Every line of the entries below that includes "times" belongs in the answer, copied as written.

#### Dataset records ####

Each row of a before or after table is a point. The points were changed in one or more steps. Then noise was added and the rows were shuffled. The steps act on columns, c1 being the first. Write out the steps. A step turns or swaps two columns, mirrors them in a line or flattens them onto one, adds a multiple of one to another, or multiplies or shifts one. Angles are multiples of 10 degrees, from the lower column toward the higher: turns from -170 to 170, lines from 10 to 170 but not 90. Use the fewest steps. Two steps may share a column if one is a turn and the other turns, adds or multiplies; they go together, in the order done. Otherwise the lowest column goes first.
In the rows, zero is written as 128.

Before:
[[102 167]
 [142 151]
 [ 92 110]
 [ 96 158]
 [188  99]
 [141  56]
 [187 194]
 [ 95 182]
 [156 114]
 [137 185]
 [147 166]
 [130 145]]
After:
[[173 139]
 [120 168]
 [ 57 139]
 [145 106]
 [144 120]
 [157  98]
 [190 140]
 [168 146]
 [108 108]
 [179 102]
 [ 78  82]
 [168  49]]
Steps: turn c1 and c2 by -110 degrees

Before:
[[ 83 185  56 110 176 180]
 [155 184  80 209 115 123]
 [177 101  93 101 104  84]
 [149 102  84  79  94 136]
 [ 63 104 154 152 129 110]
 [ 82 213 117 181 192 104]
 [125 191  85 202  81  65]
 [120 176  93 194 147 103]
 [ 97 138  38 133 156 166]
 [127 136  56 112 153 168]
 [ 73 152 127 173 173  87]
 [154 104 140 161  41 153]
 [ 55 120 201 144 117  89]]
After (13 x 6):
[[ 48 160  82  89 110 180]
 [100 141  73 116 111 170]
 [208 131  89 125 113  80]
 [142 142  77 113 110 132]
 [139 117 105 145 119 105]
 [103 116 143 143 132  87]
 [ 98 140 139 116 133 106]
 [135 102 106 158 121 152]
 [ 69 131  57 127 102 164]
 [158 110  83 145 111 122]
 [168 118  73 138 107  67]
 [ 80 118 189 140 151  84]
 [ 74 107 149 152 139 109]]
Steps: add -0.7 times c6 to c1; flatten c2 and c4 onto the line at 130 degrees; flatten c3 and c5 onto the line at 20 degrees

Before:
[[ 80 136 136 108  81 155  90  69 158]
 [188  93 107 137 171 188 152 116  84]
 [136 133 170 139  66 180 158 137 152]
 [180 147 132 183 129 141 174 115 116]
 [100  78 106 128 111 119  64 191 103]
 [ 99 134 126 139  92 117  17 230 141]
 [ 91 128 112 110  81 129 143 129 150]
 [132 149  30  72 156 197 132 153 157]
 [240 103 115 103 183 139 162 148 110]
 [146 115 158 170 158 165 179 122 174]
 [114 156 143 100 141 158 151 135 110]]
After, 11 rows:
[[174 108  80 128 132 178 144 143 122]
 [ 99 135 112 127 101  10 113 211 118]
 [125 139 185  26 157 132 198 160  95]
 [189 113 121 109 168 156 188 146 183]
 [ 92 141 149 105  83 142 132 117 105]
 [112  96 157 144 141 154 161 125 118]
 [ 82 146 146 132  90  89 152  42  95]
 [145 173  91 159 167 170 168 129 112]
 [243 134 144 110 188 160 133 204 154]
 [103 141 133 101 108  71 118 181 185]
 [132 150 112 169  72 159 174 140 111]]
Steps: add 0.5 times c1 to c8; turn c2 and c9 by -130 degrees; turn c3 and c4 by 90 degrees; swap c6 and c7

Before (13 x 14):
[[ 63  74  72 176 127 187 136 103 193 157 104 126 117 150]
 [ 77  73  76  96  83 132 129 162 115 172 201 178 102 188]
 [ 69 128 138 180 174 127 188 158 110 115 189 121 152 142]
 [125  93 110 174 141 193  57 120 128 100 188 124 128 103]
 [182 104 164 167 165 120 147 174 119  65 182 173  41 191]
 [128 134 146 149 140 112 146 100  95  67 189  67  17 154]
 [ 89  57 110  84  80 130 132 119 128 131 189 188 149  87]
 [176  67  89  98 152 167  99  87 103 127 149 165  40 185]
 [118 166 181 176 111  75  77 121 132 109  91 146 150 138]
 [134 102  84 116 171 146  76 113 181 129 131 161  82 109]
 [112 170 154  74 150 202 125 113 154 181 134 168  48  77]
 [130 156 163 110 151 182  74 191 142 126  76  99 124  88]
 [122 120 181 161 147  97 148 132 175 154 140 106 122 150]]
After:
[[126  99  79 120 141 130  61 127 158  89 184 119 127 128]
 [175  65 134 178 151 148  98 170 108 119 149  88  39 189]
 [128 136 114 102 141 139 157  65 125  72 192 104  14 147]
 [118 164 114  60 114 130  76 145 113  99  90 120 148 121]
 [ 79  72 131 190  83 145 115 176 147 169 199 164 104 176]
 [ 88  56 160 164  82 112 131 190 161 131 191 120 150  93]
 [126 120 127  60 152 129 149 108 178 158 142 133 125 136]
 [181 103 109  77 162 150 161 173 146  71 183 171  46 178]
 [ 62  74  56 155 126 142 131 126 180 157 103 105 118 165]
 [110 172 192 130 152 124 117 170 157 182 133 111  51 107]
 [128 153 160 105 150 120  75 103 114 117  76 192 124 110]
 [ 68 129  90  95 176 130 195 119 142 125 186 159 151 143]
 [135  99 118 171 172 122  73 161 183 122 135 113  79 116]]
Steps: mirror c3 and c4 in the line at 150 degrees; flatten c6 and c14 onto the line at 70 degrees; turn c7 and c10 by 10 degrees; swap c8 and c12; add 0.5 times c11 to c9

####

■ **Result of this task**
Steps: add -0.7 times c6 to c1; flatten c2 and c4 onto the line at 130 degrees; flatten c3 and c5 onto the line at 20 degrees
Steps: add 0.5 times c1 to c8; turn c2 and c9 by -130 degrees; turn c3 and c4 by 90 degrees; swap c6 and c7
Steps: mirror c3 and c4 in the line at 150 degrees; flatten c6 and c14 onto the line at 70 degrees; turn c7 and c10 by 10 degrees; swap c8 and c12; add 0.5 times c11 to c9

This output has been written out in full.